**Extracted data:**
────────

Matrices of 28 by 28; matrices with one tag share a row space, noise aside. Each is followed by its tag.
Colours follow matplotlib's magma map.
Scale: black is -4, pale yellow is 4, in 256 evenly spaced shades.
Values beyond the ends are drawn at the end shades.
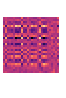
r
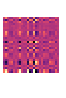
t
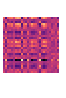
r
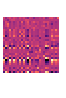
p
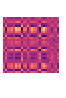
r
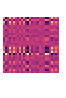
p
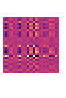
t
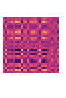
r
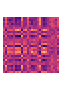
r
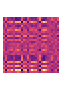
r
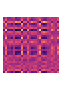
r
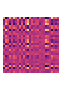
p
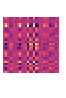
t
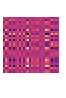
p
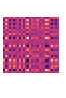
p
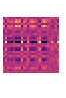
r
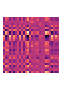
p
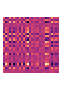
p
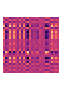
p
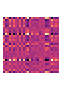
p
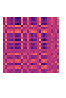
r
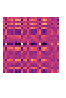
r
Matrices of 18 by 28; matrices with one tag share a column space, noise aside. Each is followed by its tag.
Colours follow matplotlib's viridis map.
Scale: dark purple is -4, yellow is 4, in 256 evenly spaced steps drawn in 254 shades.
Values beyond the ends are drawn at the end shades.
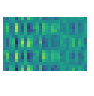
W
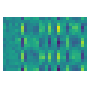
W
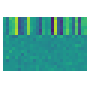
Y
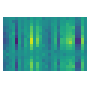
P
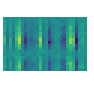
P
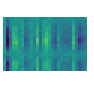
P
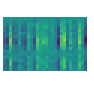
P
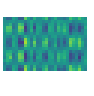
W
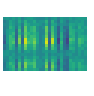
P
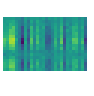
P
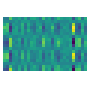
W
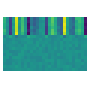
Y
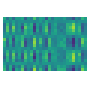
W
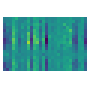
P
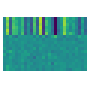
Y
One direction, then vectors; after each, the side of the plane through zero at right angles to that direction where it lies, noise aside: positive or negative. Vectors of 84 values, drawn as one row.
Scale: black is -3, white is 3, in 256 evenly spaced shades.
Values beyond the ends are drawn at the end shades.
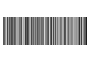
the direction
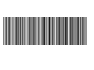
negative
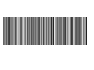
positive
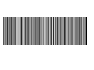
positive
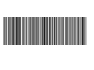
negative
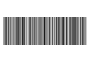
negative
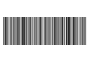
negative
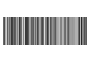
positive
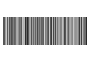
positive
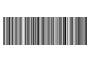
positive
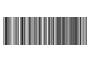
negative
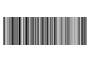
positive
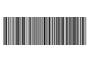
negative
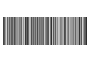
positive
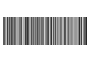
positive
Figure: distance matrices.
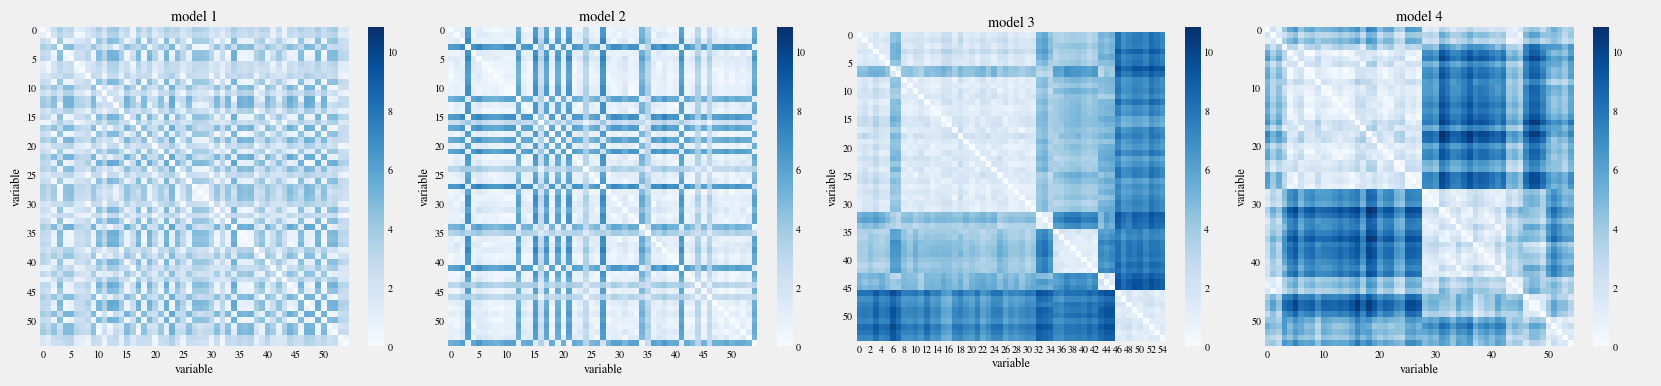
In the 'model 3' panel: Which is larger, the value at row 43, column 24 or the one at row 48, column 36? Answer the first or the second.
the second
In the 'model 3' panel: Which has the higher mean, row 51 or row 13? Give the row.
51
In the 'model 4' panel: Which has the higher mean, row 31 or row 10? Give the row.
31
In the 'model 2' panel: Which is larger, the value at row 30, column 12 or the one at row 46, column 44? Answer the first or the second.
the first
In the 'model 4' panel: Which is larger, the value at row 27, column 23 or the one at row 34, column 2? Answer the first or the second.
the second
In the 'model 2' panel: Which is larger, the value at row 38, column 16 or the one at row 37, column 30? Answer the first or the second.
the first
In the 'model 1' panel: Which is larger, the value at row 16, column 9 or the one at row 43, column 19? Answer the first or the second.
the second
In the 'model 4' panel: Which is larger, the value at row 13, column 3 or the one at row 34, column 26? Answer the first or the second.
the second
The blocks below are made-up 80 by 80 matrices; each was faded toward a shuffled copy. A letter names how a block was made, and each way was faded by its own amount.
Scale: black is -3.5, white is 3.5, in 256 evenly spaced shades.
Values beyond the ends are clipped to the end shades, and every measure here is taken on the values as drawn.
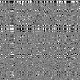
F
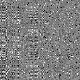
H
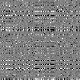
F
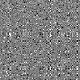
H
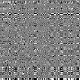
F
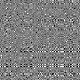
F
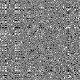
H
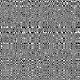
F
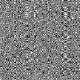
H
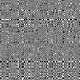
F
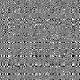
F
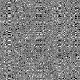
H
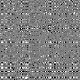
F
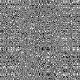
H
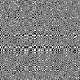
F
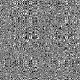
H
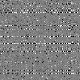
F
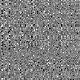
H
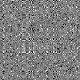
H
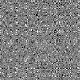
H
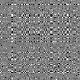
F
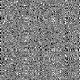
H
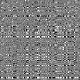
F
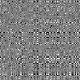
F
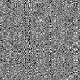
H
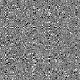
H
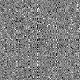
H
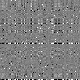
F
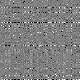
F
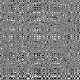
F
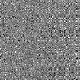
H
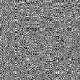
H
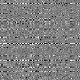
F
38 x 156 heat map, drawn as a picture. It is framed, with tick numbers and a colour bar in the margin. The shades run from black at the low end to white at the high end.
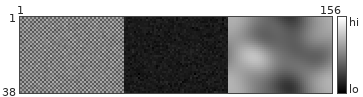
The table splits into one row of 3 panels. Panel 1,1: middling, checkered, strong in contrast. Panel 1,2: very low, fine-grained, faint in contrast. Panel 1,3: middling, smooth, strong in contrast.
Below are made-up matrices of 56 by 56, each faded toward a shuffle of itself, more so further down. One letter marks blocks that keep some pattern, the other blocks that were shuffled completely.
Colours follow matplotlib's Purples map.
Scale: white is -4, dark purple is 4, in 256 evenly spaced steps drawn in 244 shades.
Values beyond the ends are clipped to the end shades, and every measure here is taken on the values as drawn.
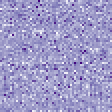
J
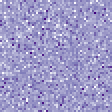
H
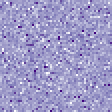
H
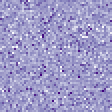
H
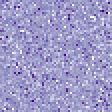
H
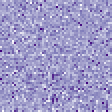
J
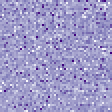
J
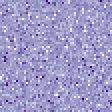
H
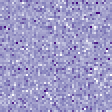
J
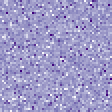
H
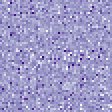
J
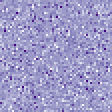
H
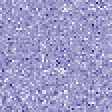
J
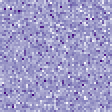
H
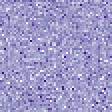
J
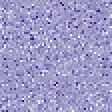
J
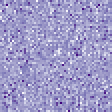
J
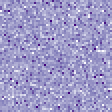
H
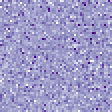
H
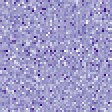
J
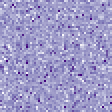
J
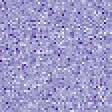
J
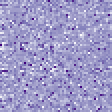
J
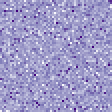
H
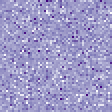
J
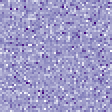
H
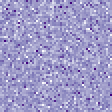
H
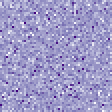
H
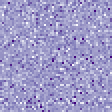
J
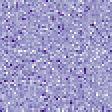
J
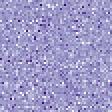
J
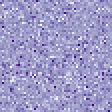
J
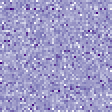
J
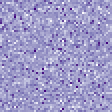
J
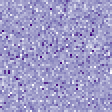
H
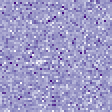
J
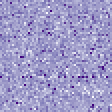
J
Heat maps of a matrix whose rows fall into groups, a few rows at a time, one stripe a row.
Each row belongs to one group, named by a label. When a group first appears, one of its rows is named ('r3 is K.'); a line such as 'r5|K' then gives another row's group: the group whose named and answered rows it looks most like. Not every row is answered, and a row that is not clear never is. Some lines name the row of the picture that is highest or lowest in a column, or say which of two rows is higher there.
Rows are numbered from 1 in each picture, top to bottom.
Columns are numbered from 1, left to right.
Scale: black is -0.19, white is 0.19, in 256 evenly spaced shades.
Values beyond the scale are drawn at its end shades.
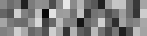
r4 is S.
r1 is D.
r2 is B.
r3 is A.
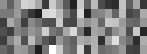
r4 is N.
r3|D
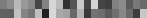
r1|S
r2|B
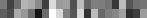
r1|B
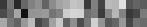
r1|D
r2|D
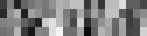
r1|D
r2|D
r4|B
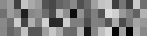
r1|A
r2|D
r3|N
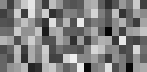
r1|S
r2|N
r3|B
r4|S
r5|A
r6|N
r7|N
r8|B
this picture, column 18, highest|5
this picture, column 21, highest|4
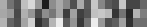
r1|A
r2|A
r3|A
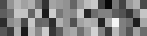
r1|S
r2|B
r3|D
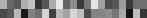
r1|A
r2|N
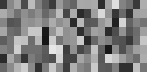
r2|A
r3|B
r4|A
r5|B
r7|D
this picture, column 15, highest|2
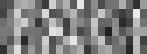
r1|B
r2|N
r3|S
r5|N
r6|N
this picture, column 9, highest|4
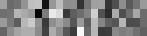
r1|A
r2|S
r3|A
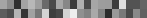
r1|A
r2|N
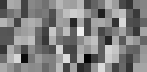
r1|D
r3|A
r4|B
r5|S
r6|D
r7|D
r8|A
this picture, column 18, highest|3
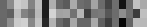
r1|S
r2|B
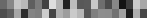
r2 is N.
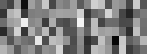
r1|N
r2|D
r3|S
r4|N
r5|B
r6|A
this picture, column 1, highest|6
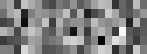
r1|A
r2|D
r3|N
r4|A
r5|D
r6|A
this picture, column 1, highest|4
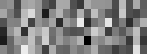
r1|A
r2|A
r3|B
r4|N
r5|N
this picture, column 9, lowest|3
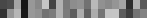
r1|N
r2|D
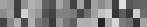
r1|A
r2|A
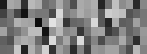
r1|D
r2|D
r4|A
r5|B
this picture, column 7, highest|6
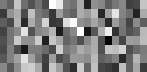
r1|B
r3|N
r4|B
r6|D
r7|S
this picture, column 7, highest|3
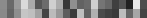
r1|S
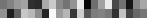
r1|B
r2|B
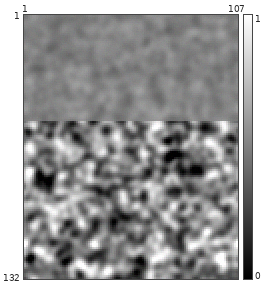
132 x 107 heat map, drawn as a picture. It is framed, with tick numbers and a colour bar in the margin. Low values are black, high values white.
On average the colour sits 50% of the way up the scale. No overall slope runs across the table. The top part is calmer, up to a seam about 40% of the way down. The halves do not mirror each other. The field is mottled with small blotches.

────────

**Work item:** Write out the material above exactly; no pictures.

**Answer space:**
Matrices of 28 by 28; matrices with one tag share a row space, noise aside. Each is followed by its tag.
Colours follow matplotlib's magma map.
Scale: black is -4, pale yellow is 4, in 256 evenly spaced shades.
Values beyond the ends are drawn at the end shades.
r
t
r
p
r
p
t
r
r
r
r
p
t
p
p
r
p
p
p
p
r
r
Matrices of 18 by 28; matrices with one tag share a column space, noise aside. Each is followed by its tag.
Colours follow matplotlib's viridis map.
Scale: dark purple is -4, yellow is 4, in 256 evenly spaced steps drawn in 254 shades.
Values beyond the ends are drawn at the end shades.
W
W
Y
P
P
P
P
W
P
P
W
Y
W
P
Y
One direction, then vectors; after each, the side of the plane through zero at right angles to that direction where it lies, noise aside: positive or negative. Vectors of 84 values, drawn as one row.
Scale: black is -3, white is 3, in 256 evenly spaced shades.
Values beyond the ends are drawn at the end shades.
the direction
negative
positive
positive
negative
negative
negative
positive
positive
positive
negative
positive
negative
positive
positive
Figure: distance matrices.
In the 'model 3' panel: Which is larger, the value at row 43, column 24 or the one at row 48, column 36? Answer the first or the second.
the second
In the 'model 3' panel: Which has the higher mean, row 51 or row 13? Give the row.
51
In the 'model 4' panel: Which has the higher mean, row 31 or row 10? Give the row.
31
In the 'model 2' panel: Which is larger, the value at row 30, column 12 or the one at row 46, column 44? Answer the first or the second.
the first
In the 'model 4' panel: Which is larger, the value at row 27, column 23 or the one at row 34, column 2? Answer the first or the second.
the second
In the 'model 2' panel: Which is larger, the value at row 38, column 16 or the one at row 37, column 30? Answer the first or the second.
the first
In the 'model 1' panel: Which is larger, the value at row 16, column 9 or the one at row 43, column 19? Answer the first or the second.
the second
In the 'model 4' panel: Which is larger, the value at row 13, column 3 or the one at row 34, column 26? Answer the first or the second.
the second
The blocks below are made-up 80 by 80 matrices; each was faded toward a shuffled copy. A letter names how a block was made, and each way was faded by its own amount.
Scale: black is -3.5, white is 3.5, in 256 evenly spaced shades.
Values beyond the ends are clipped to the end shades, and every measure here is taken on the values as drawn.
F
H
F
H
F
F
H
F
H
F
F
H
F
H
F
H
F
H
H
H
F
H
F
F
H
H
H
F
F
F
H
H
F
38 x 156 heat map, drawn as a picture. It is framed, with tick numbers and a colour bar in the margin. The shades run from black at the low end to white at the high end.
The table splits into one row of 3 panels. Panel 1,1: middling, checkered, strong in contrast. Panel 1,2: very low, fine-grained, faint in contrast. Panel 1,3: middling, smooth, strong in contrast.
Below are made-up matrices of 56 by 56, each faded toward a shuffle of itself, more so further down. One letter marks blocks that keep some pattern, the other blocks that were shuffled completely.
Colours follow matplotlib's Purples map.
Scale: white is -4, dark purple is 4, in 256 evenly spaced steps drawn in 244 shades.
Values beyond the ends are clipped to the end shades, and every measure here is taken on the values as drawn.
J
H
H
H
H
J
J
H
J
H
J
H
J
H
J
J
J
H
H
J
J
J
J
H
J
H
H
H
J
J
J
J
J
J
H
J
J
Heat maps of a matrix whose rows fall into groups, a few rows at a time, one stripe a row.
Each row belongs to one group, named by a label. When a group first appears, one of its rows is named ('r3 is K.'); a line such as 'r5|K' then gives another row's group: the group whose named and answered rows it looks most like. Not every row is answered, and a row that is not clear never is. Some lines name the row of the picture that is highest or lowest in a column, or say which of two rows is higher there.
Rows are numbered from 1 in each picture, top to bottom.
Columns are numbered from 1, left to right.
Scale: black is -0.19, white is 0.19, in 256 evenly spaced shades.
Values beyond the scale are drawn at its end shades.
r4 is S.
r1 is D.
r2 is B.
r3 is A.
r4 is N.
r3|D
r1|S
r2|B
r1|B
r1|D
r2|D
r1|D
r2|D
r4|B
r1|A
r2|D
r3|N
r1|S
r2|N
r3|B
r4|S
r5|A
r6|N
r7|N
r8|B
this picture, column 18, highest|5
this picture, column 21, highest|4
r1|A
r2|A
r3|A
r1|S
r2|B
r3|D
r1|A
r2|N
r2|A
r3|B
r4|A
r5|B
r7|D
this picture, column 15, highest|2
r1|B
r2|N
r3|S
r5|N
r6|N
this picture, column 9, highest|4
r1|A
r2|S
r3|A
r1|A
r2|N
r1|D
r3|A
r4|B
r5|S
r6|D
r7|D
r8|A
this picture, column 18, highest|3
r1|S
r2|B
r2 is N.
r1|N
r2|D
r3|S
r4|N
r5|B
r6|A
this picture, column 1, highest|6
r1|A
r2|D
r3|N
r4|A
r5|D
r6|A
this picture, column 1, highest|4
r1|A
r2|A
r3|B
r4|N
r5|N
this picture, column 9, lowest|3
r1|N
r2|D
r1|A
r2|A
r1|D
r2|D
r4|A
r5|B
this picture, column 7, highest|6
r1|B
r3|N
r4|B
r6|D
r7|S
this picture, column 7, highest|3
r1|S
r1|B
r2|B
132 x 107 heat map, drawn as a picture. It is framed, with tick numbers and a colour bar in the margin. Low values are black, high values white.
On average the colour sits 50% of the way up the scale. No overall slope runs across the table. The top part is calmer, up to a seam about 40% of the way down. The halves do not mirror each other. The field is mottled with small blotches.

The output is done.